Aim of the task:
Every line of the records below that has the word "order" should be copied.
+--
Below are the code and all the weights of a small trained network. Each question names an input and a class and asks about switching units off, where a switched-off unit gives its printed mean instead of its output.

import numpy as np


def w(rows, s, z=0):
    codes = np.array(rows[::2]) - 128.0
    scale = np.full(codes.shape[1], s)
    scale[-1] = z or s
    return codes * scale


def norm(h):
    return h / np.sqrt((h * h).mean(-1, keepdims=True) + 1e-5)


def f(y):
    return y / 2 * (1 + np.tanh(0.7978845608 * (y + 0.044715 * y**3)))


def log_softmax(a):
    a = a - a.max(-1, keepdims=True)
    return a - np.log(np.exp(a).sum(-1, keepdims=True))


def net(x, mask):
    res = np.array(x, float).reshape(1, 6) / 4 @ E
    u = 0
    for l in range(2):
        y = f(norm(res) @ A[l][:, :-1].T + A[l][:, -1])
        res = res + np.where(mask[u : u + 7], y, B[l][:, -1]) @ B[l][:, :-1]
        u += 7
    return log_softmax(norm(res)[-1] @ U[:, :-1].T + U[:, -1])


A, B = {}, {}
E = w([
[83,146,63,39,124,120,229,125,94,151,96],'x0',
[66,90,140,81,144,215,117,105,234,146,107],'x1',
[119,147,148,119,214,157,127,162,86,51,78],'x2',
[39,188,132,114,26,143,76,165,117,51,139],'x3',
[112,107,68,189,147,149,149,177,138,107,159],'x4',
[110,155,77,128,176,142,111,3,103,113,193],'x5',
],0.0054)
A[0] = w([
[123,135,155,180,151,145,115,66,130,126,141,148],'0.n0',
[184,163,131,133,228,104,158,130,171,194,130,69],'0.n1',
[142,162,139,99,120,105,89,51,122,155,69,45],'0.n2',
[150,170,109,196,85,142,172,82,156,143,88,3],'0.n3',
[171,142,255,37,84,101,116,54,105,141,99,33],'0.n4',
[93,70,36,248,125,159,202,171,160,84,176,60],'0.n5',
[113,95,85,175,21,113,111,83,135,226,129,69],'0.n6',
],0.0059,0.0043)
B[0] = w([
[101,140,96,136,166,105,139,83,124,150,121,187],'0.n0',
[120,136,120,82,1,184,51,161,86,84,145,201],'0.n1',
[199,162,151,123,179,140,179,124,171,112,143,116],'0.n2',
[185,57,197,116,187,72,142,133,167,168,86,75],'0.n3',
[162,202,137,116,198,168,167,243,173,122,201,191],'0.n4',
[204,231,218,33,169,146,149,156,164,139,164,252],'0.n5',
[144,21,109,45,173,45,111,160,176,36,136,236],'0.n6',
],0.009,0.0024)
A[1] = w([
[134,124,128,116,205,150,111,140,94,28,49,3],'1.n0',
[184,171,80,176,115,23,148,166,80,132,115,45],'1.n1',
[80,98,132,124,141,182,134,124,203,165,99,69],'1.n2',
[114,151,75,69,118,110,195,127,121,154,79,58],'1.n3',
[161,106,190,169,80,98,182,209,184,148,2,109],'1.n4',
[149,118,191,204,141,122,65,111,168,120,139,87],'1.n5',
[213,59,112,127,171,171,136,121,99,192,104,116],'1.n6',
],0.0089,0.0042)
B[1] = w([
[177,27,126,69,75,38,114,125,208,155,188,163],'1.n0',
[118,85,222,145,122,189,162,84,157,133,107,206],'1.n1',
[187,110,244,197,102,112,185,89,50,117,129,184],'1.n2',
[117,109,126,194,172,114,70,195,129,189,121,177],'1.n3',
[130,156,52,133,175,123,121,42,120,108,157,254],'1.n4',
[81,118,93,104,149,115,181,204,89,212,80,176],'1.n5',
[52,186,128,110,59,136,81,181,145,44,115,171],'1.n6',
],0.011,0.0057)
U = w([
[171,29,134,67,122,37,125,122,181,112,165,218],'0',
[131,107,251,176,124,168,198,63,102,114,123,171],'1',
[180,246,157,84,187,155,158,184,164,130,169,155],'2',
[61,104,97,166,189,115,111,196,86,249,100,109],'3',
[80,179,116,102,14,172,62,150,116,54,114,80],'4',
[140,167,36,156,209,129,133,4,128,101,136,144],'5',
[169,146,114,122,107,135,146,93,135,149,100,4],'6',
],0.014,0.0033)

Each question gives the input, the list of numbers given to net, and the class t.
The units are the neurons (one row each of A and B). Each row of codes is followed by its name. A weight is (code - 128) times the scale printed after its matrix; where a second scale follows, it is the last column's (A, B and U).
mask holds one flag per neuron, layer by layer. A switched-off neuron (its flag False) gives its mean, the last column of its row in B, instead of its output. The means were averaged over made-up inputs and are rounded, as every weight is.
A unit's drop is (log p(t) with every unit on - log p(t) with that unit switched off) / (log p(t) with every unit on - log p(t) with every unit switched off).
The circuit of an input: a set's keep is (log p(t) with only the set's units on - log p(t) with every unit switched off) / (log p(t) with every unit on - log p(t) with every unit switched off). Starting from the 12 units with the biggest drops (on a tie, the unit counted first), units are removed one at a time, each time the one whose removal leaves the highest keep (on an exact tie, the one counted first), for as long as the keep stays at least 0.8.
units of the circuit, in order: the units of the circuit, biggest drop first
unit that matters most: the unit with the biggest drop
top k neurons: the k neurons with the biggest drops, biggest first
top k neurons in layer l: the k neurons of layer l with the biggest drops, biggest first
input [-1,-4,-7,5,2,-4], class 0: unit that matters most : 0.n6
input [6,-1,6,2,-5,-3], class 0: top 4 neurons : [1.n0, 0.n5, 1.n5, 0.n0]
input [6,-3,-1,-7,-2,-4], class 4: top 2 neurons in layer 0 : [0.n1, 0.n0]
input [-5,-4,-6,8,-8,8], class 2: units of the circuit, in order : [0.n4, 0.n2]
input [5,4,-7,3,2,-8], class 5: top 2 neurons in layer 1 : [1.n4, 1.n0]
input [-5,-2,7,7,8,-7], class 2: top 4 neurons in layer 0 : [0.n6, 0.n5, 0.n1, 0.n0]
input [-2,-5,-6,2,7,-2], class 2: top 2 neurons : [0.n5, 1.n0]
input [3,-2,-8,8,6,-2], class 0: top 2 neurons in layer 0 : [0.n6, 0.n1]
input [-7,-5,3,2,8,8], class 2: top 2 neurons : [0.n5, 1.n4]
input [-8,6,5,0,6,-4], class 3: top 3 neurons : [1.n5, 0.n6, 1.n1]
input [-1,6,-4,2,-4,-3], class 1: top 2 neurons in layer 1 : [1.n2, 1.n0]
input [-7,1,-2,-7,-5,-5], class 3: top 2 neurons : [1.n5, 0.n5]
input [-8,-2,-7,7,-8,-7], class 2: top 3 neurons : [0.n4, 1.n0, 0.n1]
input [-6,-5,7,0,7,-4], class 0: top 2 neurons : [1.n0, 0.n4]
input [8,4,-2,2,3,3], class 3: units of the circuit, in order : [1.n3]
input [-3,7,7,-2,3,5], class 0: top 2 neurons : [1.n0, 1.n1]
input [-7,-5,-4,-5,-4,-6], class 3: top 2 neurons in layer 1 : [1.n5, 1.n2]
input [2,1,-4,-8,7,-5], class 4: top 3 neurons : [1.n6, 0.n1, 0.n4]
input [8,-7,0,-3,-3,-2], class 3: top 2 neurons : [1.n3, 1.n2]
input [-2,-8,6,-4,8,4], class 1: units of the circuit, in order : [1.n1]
+--
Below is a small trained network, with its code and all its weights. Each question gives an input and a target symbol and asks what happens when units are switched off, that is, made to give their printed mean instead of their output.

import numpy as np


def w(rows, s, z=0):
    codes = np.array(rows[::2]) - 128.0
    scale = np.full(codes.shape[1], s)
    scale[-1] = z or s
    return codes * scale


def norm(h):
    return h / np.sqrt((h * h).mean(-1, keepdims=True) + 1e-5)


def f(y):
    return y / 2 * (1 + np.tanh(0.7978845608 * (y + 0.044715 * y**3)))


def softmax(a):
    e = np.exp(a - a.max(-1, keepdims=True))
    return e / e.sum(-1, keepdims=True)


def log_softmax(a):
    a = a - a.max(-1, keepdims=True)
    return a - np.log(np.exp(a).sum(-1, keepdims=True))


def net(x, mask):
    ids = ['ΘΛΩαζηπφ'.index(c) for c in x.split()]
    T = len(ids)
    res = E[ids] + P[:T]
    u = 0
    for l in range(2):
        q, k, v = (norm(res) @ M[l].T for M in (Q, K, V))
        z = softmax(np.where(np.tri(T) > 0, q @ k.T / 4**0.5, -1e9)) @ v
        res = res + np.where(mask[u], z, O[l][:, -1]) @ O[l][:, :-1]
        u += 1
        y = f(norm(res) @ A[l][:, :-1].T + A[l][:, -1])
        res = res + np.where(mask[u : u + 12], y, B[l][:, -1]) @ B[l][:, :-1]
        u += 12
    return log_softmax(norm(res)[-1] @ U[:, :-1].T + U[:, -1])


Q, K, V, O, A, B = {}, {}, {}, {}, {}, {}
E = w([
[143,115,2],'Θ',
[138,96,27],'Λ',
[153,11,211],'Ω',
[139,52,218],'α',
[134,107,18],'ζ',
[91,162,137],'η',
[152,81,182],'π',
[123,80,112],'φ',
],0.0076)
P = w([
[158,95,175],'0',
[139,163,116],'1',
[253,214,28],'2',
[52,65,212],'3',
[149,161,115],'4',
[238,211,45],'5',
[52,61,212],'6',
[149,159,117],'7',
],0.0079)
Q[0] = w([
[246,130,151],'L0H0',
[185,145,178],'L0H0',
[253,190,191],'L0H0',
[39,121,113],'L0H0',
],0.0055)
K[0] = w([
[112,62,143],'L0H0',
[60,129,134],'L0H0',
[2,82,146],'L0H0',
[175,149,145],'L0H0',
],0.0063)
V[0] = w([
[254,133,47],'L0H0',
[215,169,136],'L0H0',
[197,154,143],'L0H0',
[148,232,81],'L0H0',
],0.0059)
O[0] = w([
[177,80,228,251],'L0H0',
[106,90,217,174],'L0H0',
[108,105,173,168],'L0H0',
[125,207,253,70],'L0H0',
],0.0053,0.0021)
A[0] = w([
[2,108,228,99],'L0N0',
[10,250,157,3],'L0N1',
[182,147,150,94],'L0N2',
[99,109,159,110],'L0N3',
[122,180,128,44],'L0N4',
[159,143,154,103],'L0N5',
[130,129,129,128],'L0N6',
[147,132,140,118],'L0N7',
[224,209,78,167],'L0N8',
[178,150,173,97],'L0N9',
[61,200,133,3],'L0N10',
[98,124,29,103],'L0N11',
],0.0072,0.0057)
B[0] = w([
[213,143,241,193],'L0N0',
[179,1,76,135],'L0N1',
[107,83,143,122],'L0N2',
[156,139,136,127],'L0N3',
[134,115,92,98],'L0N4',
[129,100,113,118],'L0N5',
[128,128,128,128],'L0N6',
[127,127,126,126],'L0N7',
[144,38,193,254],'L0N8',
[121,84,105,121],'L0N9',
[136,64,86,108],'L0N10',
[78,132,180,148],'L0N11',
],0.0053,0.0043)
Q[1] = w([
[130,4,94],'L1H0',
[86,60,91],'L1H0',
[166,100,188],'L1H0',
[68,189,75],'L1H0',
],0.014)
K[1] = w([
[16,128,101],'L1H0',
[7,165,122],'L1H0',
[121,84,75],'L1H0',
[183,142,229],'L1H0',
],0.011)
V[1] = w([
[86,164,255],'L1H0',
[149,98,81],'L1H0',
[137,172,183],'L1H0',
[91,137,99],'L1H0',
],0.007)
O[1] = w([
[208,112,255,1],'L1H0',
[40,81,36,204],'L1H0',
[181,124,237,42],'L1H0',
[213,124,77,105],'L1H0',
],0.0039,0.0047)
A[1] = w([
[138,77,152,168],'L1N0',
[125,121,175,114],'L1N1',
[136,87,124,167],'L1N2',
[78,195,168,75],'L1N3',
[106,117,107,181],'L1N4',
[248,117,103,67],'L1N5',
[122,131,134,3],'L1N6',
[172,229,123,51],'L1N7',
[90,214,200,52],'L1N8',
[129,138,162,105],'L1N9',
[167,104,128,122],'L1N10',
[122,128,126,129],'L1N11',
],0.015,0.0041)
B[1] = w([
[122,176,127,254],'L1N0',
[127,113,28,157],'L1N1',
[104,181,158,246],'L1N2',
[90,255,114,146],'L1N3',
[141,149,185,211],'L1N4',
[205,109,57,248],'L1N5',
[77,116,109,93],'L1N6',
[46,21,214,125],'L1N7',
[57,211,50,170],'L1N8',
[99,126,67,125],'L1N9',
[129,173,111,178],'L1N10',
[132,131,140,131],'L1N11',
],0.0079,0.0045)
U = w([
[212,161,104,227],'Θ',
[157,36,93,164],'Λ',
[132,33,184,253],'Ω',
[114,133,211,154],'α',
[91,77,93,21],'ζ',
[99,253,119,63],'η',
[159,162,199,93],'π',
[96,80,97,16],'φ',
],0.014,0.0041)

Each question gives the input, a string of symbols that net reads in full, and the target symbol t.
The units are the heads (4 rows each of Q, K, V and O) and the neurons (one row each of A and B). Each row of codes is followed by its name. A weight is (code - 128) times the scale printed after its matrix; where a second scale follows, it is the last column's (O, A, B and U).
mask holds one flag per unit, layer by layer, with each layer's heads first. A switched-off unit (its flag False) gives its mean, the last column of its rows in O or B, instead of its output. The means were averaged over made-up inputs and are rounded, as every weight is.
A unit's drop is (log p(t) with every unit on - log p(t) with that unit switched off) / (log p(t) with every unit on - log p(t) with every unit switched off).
+--
Response:
units of the circuit, in order: the units of the circuit, biggest drop first
input [-5,-4,-6,8,-8,8], class 2: units of the circuit, in order : [0.n4, 0.n2]
input [8,4,-2,2,3,3], class 3: units of the circuit, in order : [1.n3]
input [-2,-8,6,-4,8,4], class 1: units of the circuit, in order : [1.n1]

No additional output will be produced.